Task brief:
Please output exactly the part of the records below that opens with the line containing "(3): [136 143 179]" and closes with the line containing "(5): [139 121", both lines included, and nothing else.

The data:
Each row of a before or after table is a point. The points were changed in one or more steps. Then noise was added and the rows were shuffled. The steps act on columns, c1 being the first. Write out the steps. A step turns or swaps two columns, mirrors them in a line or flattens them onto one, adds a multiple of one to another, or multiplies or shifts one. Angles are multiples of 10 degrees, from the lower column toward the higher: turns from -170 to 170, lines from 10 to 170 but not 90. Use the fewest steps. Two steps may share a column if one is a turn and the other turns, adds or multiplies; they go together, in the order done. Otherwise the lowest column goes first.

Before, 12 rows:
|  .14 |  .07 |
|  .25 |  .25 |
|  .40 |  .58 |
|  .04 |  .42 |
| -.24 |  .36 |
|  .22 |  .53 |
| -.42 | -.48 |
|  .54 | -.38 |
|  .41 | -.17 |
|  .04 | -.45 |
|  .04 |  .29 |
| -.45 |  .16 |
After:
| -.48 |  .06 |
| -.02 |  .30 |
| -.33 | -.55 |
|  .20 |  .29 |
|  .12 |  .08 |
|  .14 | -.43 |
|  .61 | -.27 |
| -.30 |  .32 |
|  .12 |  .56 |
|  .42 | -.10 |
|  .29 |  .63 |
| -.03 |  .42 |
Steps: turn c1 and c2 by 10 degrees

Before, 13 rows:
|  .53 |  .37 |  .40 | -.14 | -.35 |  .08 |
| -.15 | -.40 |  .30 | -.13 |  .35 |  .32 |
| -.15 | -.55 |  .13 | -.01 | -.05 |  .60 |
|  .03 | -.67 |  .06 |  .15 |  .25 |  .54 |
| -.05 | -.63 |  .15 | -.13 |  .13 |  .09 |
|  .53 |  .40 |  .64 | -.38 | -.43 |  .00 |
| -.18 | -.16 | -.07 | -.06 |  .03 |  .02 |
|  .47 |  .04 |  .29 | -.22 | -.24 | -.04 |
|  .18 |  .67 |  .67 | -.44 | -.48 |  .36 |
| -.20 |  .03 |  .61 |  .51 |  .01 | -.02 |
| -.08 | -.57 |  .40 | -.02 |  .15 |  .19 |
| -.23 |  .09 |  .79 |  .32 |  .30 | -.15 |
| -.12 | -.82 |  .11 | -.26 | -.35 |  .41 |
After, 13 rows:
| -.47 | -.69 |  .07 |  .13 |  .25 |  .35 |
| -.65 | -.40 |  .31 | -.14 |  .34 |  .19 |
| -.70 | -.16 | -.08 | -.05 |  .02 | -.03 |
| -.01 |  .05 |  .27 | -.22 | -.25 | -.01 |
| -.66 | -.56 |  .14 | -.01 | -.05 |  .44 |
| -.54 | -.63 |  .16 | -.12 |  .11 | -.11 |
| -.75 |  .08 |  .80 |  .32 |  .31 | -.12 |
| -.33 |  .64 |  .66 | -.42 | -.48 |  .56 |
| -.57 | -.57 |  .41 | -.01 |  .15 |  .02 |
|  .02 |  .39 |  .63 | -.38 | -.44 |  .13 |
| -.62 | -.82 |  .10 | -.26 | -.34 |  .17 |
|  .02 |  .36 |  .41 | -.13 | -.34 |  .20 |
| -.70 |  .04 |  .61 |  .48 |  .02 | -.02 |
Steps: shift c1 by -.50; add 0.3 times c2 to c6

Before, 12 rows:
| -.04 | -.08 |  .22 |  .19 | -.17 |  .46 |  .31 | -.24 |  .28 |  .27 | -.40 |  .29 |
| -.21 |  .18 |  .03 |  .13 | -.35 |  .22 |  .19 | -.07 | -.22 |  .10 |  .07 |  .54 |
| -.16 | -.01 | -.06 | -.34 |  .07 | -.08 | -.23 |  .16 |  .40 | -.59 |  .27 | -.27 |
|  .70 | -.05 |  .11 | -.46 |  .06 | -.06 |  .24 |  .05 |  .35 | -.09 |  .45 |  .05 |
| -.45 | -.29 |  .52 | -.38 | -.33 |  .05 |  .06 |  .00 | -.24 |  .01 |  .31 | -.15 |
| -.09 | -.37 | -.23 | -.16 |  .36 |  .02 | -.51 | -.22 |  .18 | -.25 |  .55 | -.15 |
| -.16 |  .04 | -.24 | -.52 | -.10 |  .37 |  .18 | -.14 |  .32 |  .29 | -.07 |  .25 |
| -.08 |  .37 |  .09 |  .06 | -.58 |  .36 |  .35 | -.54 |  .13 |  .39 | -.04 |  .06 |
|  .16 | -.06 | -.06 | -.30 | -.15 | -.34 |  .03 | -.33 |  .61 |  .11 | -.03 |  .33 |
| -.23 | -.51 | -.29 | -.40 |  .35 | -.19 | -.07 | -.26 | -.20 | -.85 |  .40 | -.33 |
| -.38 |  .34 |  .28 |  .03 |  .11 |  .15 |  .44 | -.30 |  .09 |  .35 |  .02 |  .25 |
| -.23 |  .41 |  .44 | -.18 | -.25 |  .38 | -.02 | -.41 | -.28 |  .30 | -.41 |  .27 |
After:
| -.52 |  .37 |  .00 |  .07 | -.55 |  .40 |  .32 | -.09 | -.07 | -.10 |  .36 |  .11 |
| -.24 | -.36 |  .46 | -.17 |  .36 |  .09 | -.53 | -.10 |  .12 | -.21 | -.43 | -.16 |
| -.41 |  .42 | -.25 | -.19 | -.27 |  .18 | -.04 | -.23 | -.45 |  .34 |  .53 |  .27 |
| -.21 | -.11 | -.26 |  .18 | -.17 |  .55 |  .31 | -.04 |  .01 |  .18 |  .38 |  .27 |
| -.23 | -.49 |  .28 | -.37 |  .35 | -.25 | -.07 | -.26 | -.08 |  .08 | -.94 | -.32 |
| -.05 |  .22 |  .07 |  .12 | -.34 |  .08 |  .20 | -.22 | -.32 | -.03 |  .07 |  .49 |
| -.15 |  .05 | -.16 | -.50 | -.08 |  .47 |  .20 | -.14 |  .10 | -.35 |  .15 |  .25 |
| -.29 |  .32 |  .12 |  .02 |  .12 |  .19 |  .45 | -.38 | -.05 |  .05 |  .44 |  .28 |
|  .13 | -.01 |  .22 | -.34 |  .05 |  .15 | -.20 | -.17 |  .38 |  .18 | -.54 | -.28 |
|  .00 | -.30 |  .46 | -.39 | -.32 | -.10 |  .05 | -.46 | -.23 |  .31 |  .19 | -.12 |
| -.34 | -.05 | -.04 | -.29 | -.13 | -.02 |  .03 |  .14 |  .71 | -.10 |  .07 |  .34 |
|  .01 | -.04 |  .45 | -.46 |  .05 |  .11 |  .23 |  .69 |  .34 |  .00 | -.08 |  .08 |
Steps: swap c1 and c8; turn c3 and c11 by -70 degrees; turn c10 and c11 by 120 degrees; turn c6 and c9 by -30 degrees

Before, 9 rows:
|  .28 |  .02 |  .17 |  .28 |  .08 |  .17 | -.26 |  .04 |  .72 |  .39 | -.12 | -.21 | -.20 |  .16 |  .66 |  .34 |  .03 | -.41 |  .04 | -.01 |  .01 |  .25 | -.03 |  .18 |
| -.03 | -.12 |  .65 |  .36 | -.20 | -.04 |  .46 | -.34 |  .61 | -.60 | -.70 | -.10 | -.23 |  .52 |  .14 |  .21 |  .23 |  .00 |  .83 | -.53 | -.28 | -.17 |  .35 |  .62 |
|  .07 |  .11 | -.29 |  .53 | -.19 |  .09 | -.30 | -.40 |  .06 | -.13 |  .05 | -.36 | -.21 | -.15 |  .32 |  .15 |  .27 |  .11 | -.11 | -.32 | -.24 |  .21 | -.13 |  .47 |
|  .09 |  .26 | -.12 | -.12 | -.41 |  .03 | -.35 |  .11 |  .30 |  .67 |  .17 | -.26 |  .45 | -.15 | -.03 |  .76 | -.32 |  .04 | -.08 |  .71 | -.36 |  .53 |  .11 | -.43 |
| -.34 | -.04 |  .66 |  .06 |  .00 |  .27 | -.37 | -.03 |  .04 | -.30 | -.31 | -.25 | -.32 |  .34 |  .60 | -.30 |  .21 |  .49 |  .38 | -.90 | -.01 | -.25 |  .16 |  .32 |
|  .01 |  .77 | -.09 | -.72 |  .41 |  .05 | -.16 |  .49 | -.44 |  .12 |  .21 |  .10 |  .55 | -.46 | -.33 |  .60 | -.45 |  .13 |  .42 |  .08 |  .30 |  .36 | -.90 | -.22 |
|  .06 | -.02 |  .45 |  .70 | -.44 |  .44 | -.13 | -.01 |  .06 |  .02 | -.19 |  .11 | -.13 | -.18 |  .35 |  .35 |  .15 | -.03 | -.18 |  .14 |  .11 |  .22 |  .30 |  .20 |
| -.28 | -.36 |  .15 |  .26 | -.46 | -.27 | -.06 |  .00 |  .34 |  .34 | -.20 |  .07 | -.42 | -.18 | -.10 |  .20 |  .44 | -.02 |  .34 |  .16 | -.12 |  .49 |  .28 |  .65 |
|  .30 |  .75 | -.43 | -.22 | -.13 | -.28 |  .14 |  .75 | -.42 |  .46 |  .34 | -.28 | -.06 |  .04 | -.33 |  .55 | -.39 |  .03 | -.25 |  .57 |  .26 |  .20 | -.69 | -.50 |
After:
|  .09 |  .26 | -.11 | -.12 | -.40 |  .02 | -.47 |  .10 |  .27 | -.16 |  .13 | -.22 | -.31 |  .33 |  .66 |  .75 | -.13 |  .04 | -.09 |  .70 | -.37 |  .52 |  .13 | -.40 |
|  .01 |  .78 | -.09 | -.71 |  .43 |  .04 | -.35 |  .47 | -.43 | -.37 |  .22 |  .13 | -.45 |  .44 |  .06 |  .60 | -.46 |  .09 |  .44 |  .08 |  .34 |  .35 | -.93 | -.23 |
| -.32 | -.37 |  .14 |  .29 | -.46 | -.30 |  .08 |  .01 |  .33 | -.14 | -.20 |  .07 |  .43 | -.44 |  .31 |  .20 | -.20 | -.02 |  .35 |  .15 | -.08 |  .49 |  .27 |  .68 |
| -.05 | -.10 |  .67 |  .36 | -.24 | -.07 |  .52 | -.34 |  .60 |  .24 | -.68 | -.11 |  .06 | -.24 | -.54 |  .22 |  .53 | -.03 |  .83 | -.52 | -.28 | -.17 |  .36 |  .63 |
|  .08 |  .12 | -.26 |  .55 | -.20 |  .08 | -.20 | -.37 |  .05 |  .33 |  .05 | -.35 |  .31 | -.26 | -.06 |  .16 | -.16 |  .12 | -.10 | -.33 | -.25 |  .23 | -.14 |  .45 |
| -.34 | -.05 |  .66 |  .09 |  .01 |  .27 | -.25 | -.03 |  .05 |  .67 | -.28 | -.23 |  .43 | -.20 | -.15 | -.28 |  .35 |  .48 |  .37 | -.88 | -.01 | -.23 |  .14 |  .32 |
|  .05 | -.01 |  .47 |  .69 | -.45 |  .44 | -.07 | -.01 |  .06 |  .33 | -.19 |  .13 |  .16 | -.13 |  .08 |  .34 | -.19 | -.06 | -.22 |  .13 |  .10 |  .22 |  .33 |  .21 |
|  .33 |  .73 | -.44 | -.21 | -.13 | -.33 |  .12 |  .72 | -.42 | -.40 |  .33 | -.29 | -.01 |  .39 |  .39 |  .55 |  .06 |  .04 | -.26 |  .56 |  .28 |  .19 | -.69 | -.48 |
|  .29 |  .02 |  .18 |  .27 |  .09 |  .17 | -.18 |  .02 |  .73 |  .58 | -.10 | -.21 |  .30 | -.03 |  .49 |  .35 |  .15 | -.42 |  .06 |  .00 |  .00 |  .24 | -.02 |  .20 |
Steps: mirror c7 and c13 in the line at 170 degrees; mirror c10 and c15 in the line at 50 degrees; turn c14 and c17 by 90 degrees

* * *

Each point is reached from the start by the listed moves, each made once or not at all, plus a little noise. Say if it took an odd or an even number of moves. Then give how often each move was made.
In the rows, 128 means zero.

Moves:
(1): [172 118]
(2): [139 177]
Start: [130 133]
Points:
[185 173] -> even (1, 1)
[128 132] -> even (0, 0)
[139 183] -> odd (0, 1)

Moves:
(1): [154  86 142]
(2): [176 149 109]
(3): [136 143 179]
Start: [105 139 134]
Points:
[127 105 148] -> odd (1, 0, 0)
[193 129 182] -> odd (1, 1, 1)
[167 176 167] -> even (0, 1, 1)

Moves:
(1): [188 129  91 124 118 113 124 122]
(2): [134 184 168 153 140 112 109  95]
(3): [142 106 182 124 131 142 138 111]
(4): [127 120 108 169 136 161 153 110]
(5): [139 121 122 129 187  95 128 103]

Answer for the task:
(3): [136 143 179]
Start: [105 139 134]
Points:
[127 105 148] -> odd (1, 0, 0)
[193 129 182] -> odd (1, 1, 1)
[167 176 167] -> even (0, 1, 1)

Moves:
(1): [188 129  91 124 118 113 124 122]
(2): [134 184 168 153 140 112 109  95]
(3): [142 106 182 124 131 142 138 111]
(4): [127 120 108 169 136 161 153 110]
(5): [139 121 122 129 187  95 128 103]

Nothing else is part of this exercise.